ABOUT THIS TASK: Below are the records; copy each line in them that holds the word "codes".

DATA PROVIDED:
Here is a tiny trained network, its code and every weight. The questions are about switching its units off for an input and a class, where a switched-off unit gives its printed mean instead of its output.

import numpy as np


def w(rows, s, z=0):
    codes = np.array(rows[::2]) - 128.0
    scale = np.full(codes.shape[1], s)
    scale[-1] = z or s
    return codes * scale


def f(y):
    return np.maximum(y, 0)


def log_softmax(a):
    a = a - a.max(-1, keepdims=True)
    return a - np.log(np.exp(a).sum(-1, keepdims=True))


def net(x, mask):
    res = np.array(x, float).reshape(1, 6) / 4 @ E
    y = f(res @ A[0][:, :-1].T + A[0][:, -1])
    res = res + np.where(mask, y, B[0][:, -1]) @ B[0][:, :-1]
    return log_softmax(res[-1] @ U[:, :-1].T + U[:, -1])


A, B = {}, {}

TASK OUTPUT:
    codes = np.array(rows[::2]) - 128.0
    scale = np.full(codes.shape[1], s)
    return codes * scale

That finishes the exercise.